* _Work task_
Starting at the first line of the entries below, output every line exactly, up to and including the line with "[106 114 119] => inside".

• • • •

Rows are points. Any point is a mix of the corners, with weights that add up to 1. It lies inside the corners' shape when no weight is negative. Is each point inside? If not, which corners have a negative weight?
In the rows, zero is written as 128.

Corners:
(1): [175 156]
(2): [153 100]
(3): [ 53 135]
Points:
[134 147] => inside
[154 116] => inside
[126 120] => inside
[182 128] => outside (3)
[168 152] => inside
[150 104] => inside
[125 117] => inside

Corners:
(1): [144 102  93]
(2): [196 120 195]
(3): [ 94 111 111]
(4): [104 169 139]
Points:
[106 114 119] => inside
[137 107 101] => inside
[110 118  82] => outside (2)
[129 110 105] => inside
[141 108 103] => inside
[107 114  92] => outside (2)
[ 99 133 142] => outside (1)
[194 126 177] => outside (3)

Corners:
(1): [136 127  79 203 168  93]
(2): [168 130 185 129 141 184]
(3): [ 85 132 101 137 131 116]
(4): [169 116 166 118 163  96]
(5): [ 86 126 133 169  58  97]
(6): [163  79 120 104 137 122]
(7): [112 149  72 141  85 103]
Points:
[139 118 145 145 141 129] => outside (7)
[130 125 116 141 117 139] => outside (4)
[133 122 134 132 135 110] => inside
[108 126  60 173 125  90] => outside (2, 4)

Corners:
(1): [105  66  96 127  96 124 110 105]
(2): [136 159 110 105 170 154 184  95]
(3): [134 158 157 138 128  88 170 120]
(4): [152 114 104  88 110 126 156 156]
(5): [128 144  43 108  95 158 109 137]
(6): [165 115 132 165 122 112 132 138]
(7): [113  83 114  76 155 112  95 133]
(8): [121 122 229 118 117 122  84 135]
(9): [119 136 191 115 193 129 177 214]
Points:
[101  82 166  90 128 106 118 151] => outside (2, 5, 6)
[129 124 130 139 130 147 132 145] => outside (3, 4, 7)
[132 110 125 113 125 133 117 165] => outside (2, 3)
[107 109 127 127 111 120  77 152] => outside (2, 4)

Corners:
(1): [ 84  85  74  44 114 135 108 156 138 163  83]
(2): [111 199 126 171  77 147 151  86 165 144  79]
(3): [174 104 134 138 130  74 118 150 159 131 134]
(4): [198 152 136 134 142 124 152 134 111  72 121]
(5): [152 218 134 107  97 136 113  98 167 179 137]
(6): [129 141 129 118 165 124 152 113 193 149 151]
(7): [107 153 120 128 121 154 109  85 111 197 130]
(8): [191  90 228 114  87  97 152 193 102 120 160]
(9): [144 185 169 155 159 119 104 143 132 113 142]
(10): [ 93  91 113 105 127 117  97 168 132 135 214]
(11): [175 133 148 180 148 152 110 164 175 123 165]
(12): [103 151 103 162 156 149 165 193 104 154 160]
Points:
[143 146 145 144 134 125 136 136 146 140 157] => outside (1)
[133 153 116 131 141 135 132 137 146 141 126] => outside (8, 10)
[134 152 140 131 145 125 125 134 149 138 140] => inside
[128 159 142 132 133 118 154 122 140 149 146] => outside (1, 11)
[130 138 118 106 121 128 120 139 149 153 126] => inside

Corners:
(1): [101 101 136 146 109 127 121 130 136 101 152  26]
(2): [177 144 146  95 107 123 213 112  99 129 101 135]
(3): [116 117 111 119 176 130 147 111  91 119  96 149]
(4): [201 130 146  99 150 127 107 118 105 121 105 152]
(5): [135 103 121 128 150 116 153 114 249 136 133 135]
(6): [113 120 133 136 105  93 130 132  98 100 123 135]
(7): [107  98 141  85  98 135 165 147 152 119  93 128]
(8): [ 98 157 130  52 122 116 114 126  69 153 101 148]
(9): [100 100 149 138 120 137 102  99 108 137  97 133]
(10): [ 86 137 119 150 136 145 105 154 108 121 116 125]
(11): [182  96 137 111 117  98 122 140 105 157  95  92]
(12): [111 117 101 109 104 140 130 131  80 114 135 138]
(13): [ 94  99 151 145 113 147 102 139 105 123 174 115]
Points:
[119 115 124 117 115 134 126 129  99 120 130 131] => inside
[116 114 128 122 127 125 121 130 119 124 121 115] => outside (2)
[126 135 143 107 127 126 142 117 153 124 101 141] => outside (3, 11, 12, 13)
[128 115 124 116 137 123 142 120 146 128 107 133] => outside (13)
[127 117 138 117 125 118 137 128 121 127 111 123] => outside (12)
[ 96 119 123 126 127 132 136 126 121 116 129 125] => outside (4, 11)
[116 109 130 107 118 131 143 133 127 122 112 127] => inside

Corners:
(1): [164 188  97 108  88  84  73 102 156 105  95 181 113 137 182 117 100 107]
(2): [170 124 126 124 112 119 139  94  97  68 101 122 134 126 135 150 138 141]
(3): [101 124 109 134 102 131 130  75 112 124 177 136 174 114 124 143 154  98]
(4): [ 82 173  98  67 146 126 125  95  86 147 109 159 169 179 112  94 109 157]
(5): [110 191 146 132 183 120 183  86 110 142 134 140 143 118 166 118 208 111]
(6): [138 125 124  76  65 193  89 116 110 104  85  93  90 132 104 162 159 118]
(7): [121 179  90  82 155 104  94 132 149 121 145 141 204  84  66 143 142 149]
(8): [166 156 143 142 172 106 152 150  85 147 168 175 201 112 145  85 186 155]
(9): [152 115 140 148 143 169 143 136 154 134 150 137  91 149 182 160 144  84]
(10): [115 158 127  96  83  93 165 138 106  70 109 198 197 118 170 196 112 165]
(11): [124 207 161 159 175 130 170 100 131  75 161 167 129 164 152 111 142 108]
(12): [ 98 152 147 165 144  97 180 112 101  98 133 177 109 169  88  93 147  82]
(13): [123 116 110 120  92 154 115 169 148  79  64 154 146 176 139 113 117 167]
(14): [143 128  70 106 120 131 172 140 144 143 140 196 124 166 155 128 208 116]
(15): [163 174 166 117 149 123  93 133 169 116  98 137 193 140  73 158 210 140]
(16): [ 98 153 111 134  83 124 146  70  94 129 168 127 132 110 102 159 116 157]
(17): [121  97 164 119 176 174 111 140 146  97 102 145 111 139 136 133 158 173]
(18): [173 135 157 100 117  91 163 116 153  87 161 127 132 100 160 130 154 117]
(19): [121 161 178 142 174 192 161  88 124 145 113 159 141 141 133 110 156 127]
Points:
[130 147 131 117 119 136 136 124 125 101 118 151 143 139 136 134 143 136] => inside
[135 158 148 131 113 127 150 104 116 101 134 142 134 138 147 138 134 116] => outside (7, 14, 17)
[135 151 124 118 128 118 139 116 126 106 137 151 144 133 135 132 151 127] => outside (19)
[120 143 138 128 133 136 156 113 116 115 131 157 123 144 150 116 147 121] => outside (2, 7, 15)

• • • •

* _Exercise output_
Rows are points. Any point is a mix of the corners, with weights that add up to 1. It lies inside the corners' shape when no weight is negative. Is each point inside? If not, which corners have a negative weight?
In the rows, zero is written as 128.

Corners:
(1): [175 156]
(2): [153 100]
(3): [ 53 135]
Points:
[134 147] => inside
[154 116] => inside
[126 120] => inside
[182 128] => outside (3)
[168 152] => inside
[150 104] => inside
[125 117] => inside

Corners:
(1): [144 102  93]
(2): [196 120 195]
(3): [ 94 111 111]
(4): [104 169 139]
Points:
[106 114 119] => inside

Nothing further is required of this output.